__Exercise brief__: Your answer should hold every line of the records below that contains the string "ways".

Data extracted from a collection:
__________
The same things were measured in two ways. Each way mixes the same 11 hidden numbers, adds some noise and spreads widely along 7 directions of its own, which tell nothing about the thing.
Some things both ways: the first way, then the second way.
[ -3 -12   8  24  25 -15  17  -5  19 -35  -8  13  13   3 -22  13   1  10
  22 -31 -53  11  -4 -14  -7 -38]
[ -5  -6   0   6 -14  13  22  -5 -14  -8   1  10  16  19  -8 -39   2 -18
 -11  20  -2   8 -22  14   2]

[-29  16  23   6 -24 -10  18   0 -33  37   3  23 -21  -7  -2  14  -9  11
  29 -12  21   5 -14 -10  13   0]
[ -6   0  12 -13  16   4  -5  -2   4  17   9   7   1   1  27 -18 -16  16
   2  -5  -7  18   2 -35 -17]

[ 29   4  28  27 -31  -4  21  -5  21  35 -24  30   7   2  13  -3  -7  23
  56 -15  37  18   4   8  18   7]
[ 16 -20   0  15  28   7   3   2  19  12  -2   3   5 -19 -17  -9  -1   2
   3  17  21   2 -13  28   1]

[  5  17 -14   1 -14  47 -29  27  24  24  -4   5  14  16  22   5 -24 -40
 -45  -7  28  -4 -11  25   9  24]
[-31 -11  -6 -28 -46  28   2  -5  -7  -2  -7  -6  31  21  -3 -37 -22  -7
   5  17 -10  13  -6 -25  -2]

[-27   1  15   4   6 -25 -22   4 -50  12   4   6   0   3 -16  -7  19  -8
 -16   5 -33  -8 -35  -3   0  -2]
[ 10  -5  13  42  12  12  -2 -27  -6  27  18   9  28  -1   8 -18  41  14
  12  12  24  12   2 -18   4]

[ 15   6  -8 -18  -8  11 -10  -4  12  10 -17  -5 -14   7  20 -23  14 -10
 -21  20  20 -21   0  20 -15  30]
[  4  15 -23 -26 -28   5  16   4 -15 -28  -8  22  -9  -2 -12  25   1 -20
 -15 -25 -28   5  -9   8  10]

[ 32   6  26  -6   2 -11  -7   0   6 -39  22 -24   8  14  20  -9  -3   5
  -5  15 -43   1   3   3  20  -9]
[ -5 -20 -24   3 -14  12 -13   0   2  -9  -8   2   3  -6   5  -3  36  15
  14  20  -8   3  25   1  14]

[ 47  10   8  23  -2 -64  27   2 -13   2  -2 -20  -9 -19  13 -14 -19  29
  -8   0 -16  -1 -10 -22  19  19]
__________
__Task answer__:
The same things were measured in two ways. Each way mixes the same 11 hidden numbers, adds some noise and spreads widely along 7 directions of its own, which tell nothing about the thing.
Some things both ways: the first way, then the second way.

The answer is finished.